* YOUR TASK: Copy out the listing below so that each line matches exactly.

[DATA FOR PROCESSING Boundary: Start]

Every row belongs to one group in each of 5 separate groupings. Each group adds its own fixed numbers to the row, and there is some noise. The rows also spread widely along 17 directions, which tell nothing about the answers.
(in the rows, 128 means zero)
Known rows, each followed by its group in each grouping:
[118 111 136 138 133 160 122 129 151 173 143 163 108  80 119 149 122 151
 152 162 177 162 107 151 152 123 124 133 156 133 149 132 134 121 107 114
 138  91 144] : E Z_583 (2) Z_633 D
[ 89 136 142 160 151 134 119 116 156 127 106 145  97 143 111 148 104  88
 127 145 122 133  85  99  92 107 146 150 139 101 130 117 171 111 157  76
 186 104 125] : Y Z_583 (3) Z_921 S
[127 112  79 122 147 117 133 150 171 112 106 131 124 153 146 156 139 135
 131 129  98  96 118 104 111 135 108 177 149 102 165 119 150 141 130 125
 139 109 101] : Y Z_603 (0) Z_231 D
[139 135 138 107 132 122  80 113 106  61 158 124 101 134 117 114 104 142
 112 109 105 171 147 141 124 117 137 163  97 138 106 155 107 145 145 165
 119 163 131] : K Z_937 (1) Z_921 L
[161 127 178 162  79 170  77 104 136 125 127 124  57 106 136 119 140 170
 119 119  93 106 128 127 158 130 131 157 112 145 122 150 160 161  76 158
  98  97 136] : K Z_603 (2) Z_633 L
[ 91 121 111 206 155 120 146 155 187 219  96 164 115 113 147 142 173 130
 119 135 142  90 114  89  96 134 128 103 161 124 167 147 168 150  77 149
  99 130  89] : E Z_937 (0) Z_231 S
[109 115 131 156  95 156 117 111  93 146 145 119  89 120 141 101 114 140
 107 123 145 178 160 141 157 119 124 160 119 124 106 153 100 146 135 193
 105 136 110] : Y Z_603 (3) Z_231 D
[112 124 152 121  81 119  93 124 141  94 140 142 174 132 141 104 146 154
 115 103  91  94 154 129 103 139 106 126 116 106 139 150 155 134 135 123
 111 168 114] : E Z_583 (1) Z_921 D
[128 146 155 128 106  98 131 132 168 150 135 197 153 146 129 106 138 136
 126 115  82 123 148 124  89 199 154 147 131  82 124 143 163 111 103 136
  93 102 131] : E Z_937 (2) Z_921 D
[126 155 127 140 161 105 123 156 146 117 151 155 129 135 113 125 111 153
 115 124 146 164 155 112 107 122 149 111 122 149 129 148 111 121 105 163
  99 152 107] : Y Z_937 (2) Z_231 S
[179  97 111 104 107 163 121  92 143 139 110 111 104 104 135 145 143 198
 104 139 113 130 116 144 128  85  92 164 136 200 141 113 112 153 121 120
 158  80  93] : E Z_937 (2) Z_231 L
[177 171 177 116 159 130 181  90 159  81 105 144  62 125  87 117 126 104
 119 140 107 169  98 114  91 103 151 145 128 131  74 133 129 121 158 111
 121 109 144] : E Z_937 (0) Z_633 S
[139 181 140 134  93 122 129 130 171 142 117 182 131 145  70 160 131 167
 143 126  47 104 165 141 150 137 133 145 105 124 131 104 153  94 123 127
 106  79 147] : E Z_937 (2) Z_633 L
[117 117 137 132 138 118  75 175 162 107 129 158 100 136 150 124 121 144
 131 108 103 100 125 106 110 143 128 147 122 117 149 163 152 142  88 160
  81 143  88] : Y Z_583 (2) Z_231 D
[137 113 167 109 116 154 120  74  99  85 141 114  92 100 138 113 157 110
 119 130 105 153 128 153 124 118 115 150 130 112 133 174 133 163 179 140
 130 182 146] : E Z_603 (1) Z_633 L
[118 115  69 148 145 135 143 175 151 170 143 128 145  98 119 154 133 173
 129 127 155 162 167 161 145 110 104 157 139 143 142 132 103 136 129 170
 128 117 108] : Y Z_603 (2) Z_231 D
[129 128  74 141 148 118 128 147 140 118 113 129 149 159 135 180 134 179
 100  87 100  85 150  95 108 131 107 184 118 145 183 109 140 140 111 150
 138  98  89] : Y Z_603 (2) Z_921 D
[114 125 117 102 129 131 133  96 116 131 115 142 143 169 116 120 135 114
 128 145  99 143 118 128 128 147 106 123 126 109 146 118 121 102 166 131
 111 152 136] : Y Z_937 (2) Z_633 D
[175 165 114 116  88 127 148 101 127 110 149 132 227 159  99 153 157 218
 100 118 110 101 192 127 128 155 107  89 128 161 178  89 135 113  90 123
 108 113 158] : Y Z_603 (2) Z_921 L
[ 96 123 113 190 209 105 141 143 120 165 157 153 116 130 136 130 107  76
 149 143 144 155 123  94  99 170 160 129 158 101 166 112 165 143 110 142
 127 110 155] : E Z_603 (2) Z_633 S
[105 132 188 158 125 148 129  81  93 134 129 164  75 136 168 142 127 120
  90 111 131 133 127  83  94 122 147 139 117 133 176 148 143 142 122 149
 128 126  88] : Y Z_937 (0) Z_231 D
[130 140 162 160 144 124 120 158 123  93 187 165 117 134 137 121  83 121
 161 124 142 148 150 127 124 175 160 133 144  83 127 110 162 121  81 136
 101  62 162] : Y Z_583 (2) Z_231 D
[162 161 128  94 152 124 224 135 160  83 108 134 122 105  89 132 156 117
 135 126 130 158 143 155 106  98 105 142 131 103  89 153 110 111 167 154
  84 124 118] : Y Z_603 (1) Z_231 S
[110  82 106 144 131 124  39 139 119 156 152 124 109 133 173 118  95 151
 123  83 115 155 110 135 100 158 139 223 119 144 120 124 161 146 107 141
 182  66  78] : Y Z_937 (1) Z_921 S
[133 114  64 109  73 148 135  80 145 139  87 102 141 168 120 110 156 177
  92 158 148 127 104 115 174 147  94 145 152 116 113 127  91 126 131 137
 117 140 127] : K Z_603 (2) Z_633 D
[145 122 146 151 238 127 138 149  89  84 137 117  98 133 110 144 175  90
 156  61 116 101 119 112  98 148 118 107 106 143 149 119 160 142 119 168
  46 143 149] : E Z_603 (1) Z_231 D
[137 155  90 157 127 134 126 168 179  96  91 110 124 188  81 114 142 156
 151 102 138  78 100 107 164 159 111 116 128  95  55  94 146  92  80 127
  57  84 142] : Y Z_583 (2) Z_633 D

[DATA FOR PROCESSING Boundary: End]

* RESULT:
Every row belongs to one group in each of 5 separate groupings. Each group adds its own fixed numbers to the row, and there is some noise. The rows also spread widely along 17 directions, which tell nothing about the answers.
(in the rows, 128 means zero)
Known rows, each followed by its group in each grouping:
[118 111 136 138 133 160 122 129 151 173 143 163 108  80 119 149 122 151
 152 162 177 162 107 151 152 123 124 133 156 133 149 132 134 121 107 114
 138  91 144] : E Z_583 (2) Z_633 D
[ 89 136 142 160 151 134 119 116 156 127 106 145  97 143 111 148 104  88
 127 145 122 133  85  99  92 107 146 150 139 101 130 117 171 111 157  76
 186 104 125] : Y Z_583 (3) Z_921 S
[127 112  79 122 147 117 133 150 171 112 106 131 124 153 146 156 139 135
 131 129  98  96 118 104 111 135 108 177 149 102 165 119 150 141 130 125
 139 109 101] : Y Z_603 (0) Z_231 D
[139 135 138 107 132 122  80 113 106  61 158 124 101 134 117 114 104 142
 112 109 105 171 147 141 124 117 137 163  97 138 106 155 107 145 145 165
 119 163 131] : K Z_937 (1) Z_921 L
[161 127 178 162  79 170  77 104 136 125 127 124  57 106 136 119 140 170
 119 119  93 106 128 127 158 130 131 157 112 145 122 150 160 161  76 158
  98  97 136] : K Z_603 (2) Z_633 L
[ 91 121 111 206 155 120 146 155 187 219  96 164 115 113 147 142 173 130
 119 135 142  90 114  89  96 134 128 103 161 124 167 147 168 150  77 149
  99 130  89] : E Z_937 (0) Z_231 S
[109 115 131 156  95 156 117 111  93 146 145 119  89 120 141 101 114 140
 107 123 145 178 160 141 157 119 124 160 119 124 106 153 100 146 135 193
 105 136 110] : Y Z_603 (3) Z_231 D
[112 124 152 121  81 119  93 124 141  94 140 142 174 132 141 104 146 154
 115 103  91  94 154 129 103 139 106 126 116 106 139 150 155 134 135 123
 111 168 114] : E Z_583 (1) Z_921 D
[128 146 155 128 106  98 131 132 168 150 135 197 153 146 129 106 138 136
 126 115  82 123 148 124  89 199 154 147 131  82 124 143 163 111 103 136
  93 102 131] : E Z_937 (2) Z_921 D
[126 155 127 140 161 105 123 156 146 117 151 155 129 135 113 125 111 153
 115 124 146 164 155 112 107 122 149 111 122 149 129 148 111 121 105 163
  99 152 107] : Y Z_937 (2) Z_231 S
[179  97 111 104 107 163 121  92 143 139 110 111 104 104 135 145 143 198
 104 139 113 130 116 144 128  85  92 164 136 200 141 113 112 153 121 120
 158  80  93] : E Z_937 (2) Z_231 L
[177 171 177 116 159 130 181  90 159  81 105 144  62 125  87 117 126 104
 119 140 107 169  98 114  91 103 151 145 128 131  74 133 129 121 158 111
 121 109 144] : E Z_937 (0) Z_633 S
[139 181 140 134  93 122 129 130 171 142 117 182 131 145  70 160 131 167
 143 126  47 104 165 141 150 137 133 145 105 124 131 104 153  94 123 127
 106  79 147] : E Z_937 (2) Z_633 L
[117 117 137 132 138 118  75 175 162 107 129 158 100 136 150 124 121 144
 131 108 103 100 125 106 110 143 128 147 122 117 149 163 152 142  88 160
  81 143  88] : Y Z_583 (2) Z_231 D
[137 113 167 109 116 154 120  74  99  85 141 114  92 100 138 113 157 110
 119 130 105 153 128 153 124 118 115 150 130 112 133 174 133 163 179 140
 130 182 146] : E Z_603 (1) Z_633 L
[118 115  69 148 145 135 143 175 151 170 143 128 145  98 119 154 133 173
 129 127 155 162 167 161 145 110 104 157 139 143 142 132 103 136 129 170
 128 117 108] : Y Z_603 (2) Z_231 D
[129 128  74 141 148 118 128 147 140 118 113 129 149 159 135 180 134 179
 100  87 100  85 150  95 108 131 107 184 118 145 183 109 140 140 111 150
 138  98  89] : Y Z_603 (2) Z_921 D
[114 125 117 102 129 131 133  96 116 131 115 142 143 169 116 120 135 114
 128 145  99 143 118 128 128 147 106 123 126 109 146 118 121 102 166 131
 111 152 136] : Y Z_937 (2) Z_633 D
[175 165 114 116  88 127 148 101 127 110 149 132 227 159  99 153 157 218
 100 118 110 101 192 127 128 155 107  89 128 161 178  89 135 113  90 123
 108 113 158] : Y Z_603 (2) Z_921 L
[ 96 123 113 190 209 105 141 143 120 165 157 153 116 130 136 130 107  76
 149 143 144 155 123  94  99 170 160 129 158 101 166 112 165 143 110 142
 127 110 155] : E Z_603 (2) Z_633 S
[105 132 188 158 125 148 129  81  93 134 129 164  75 136 168 142 127 120
  90 111 131 133 127  83  94 122 147 139 117 133 176 148 143 142 122 149
 128 126  88] : Y Z_937 (0) Z_231 D
[130 140 162 160 144 124 120 158 123  93 187 165 117 134 137 121  83 121
 161 124 142 148 150 127 124 175 160 133 144  83 127 110 162 121  81 136
 101  62 162] : Y Z_583 (2) Z_231 D
[162 161 128  94 152 124 224 135 160  83 108 134 122 105  89 132 156 117
 135 126 130 158 143 155 106  98 105 142 131 103  89 153 110 111 167 154
  84 124 118] : Y Z_603 (1) Z_231 S
[110  82 106 144 131 124  39 139 119 156 152 124 109 133 173 118  95 151
 123  83 115 155 110 135 100 158 139 223 119 144 120 124 161 146 107 141
 182  66  78] : Y Z_937 (1) Z_921 S
[133 114  64 109  73 148 135  80 145 139  87 102 141 168 120 110 156 177
  92 158 148 127 104 115 174 147  94 145 152 116 113 127  91 126 131 137
 117 140 127] : K Z_603 (2) Z_633 D
[145 122 146 151 238 127 138 149  89  84 137 117  98 133 110 144 175  90
 156  61 116 101 119 112  98 148 118 107 106 143 149 119 160 142 119 168
  46 143 149] : E Z_603 (1) Z_231 D
[137 155  90 157 127 134 126 168 179  96  91 110 124 188  81 114 142 156
 151 102 138  78 100 107 164 159 111 116 128  95  55  94 146  92  80 127
  57  84 142] : Y Z_583 (2) Z_633 D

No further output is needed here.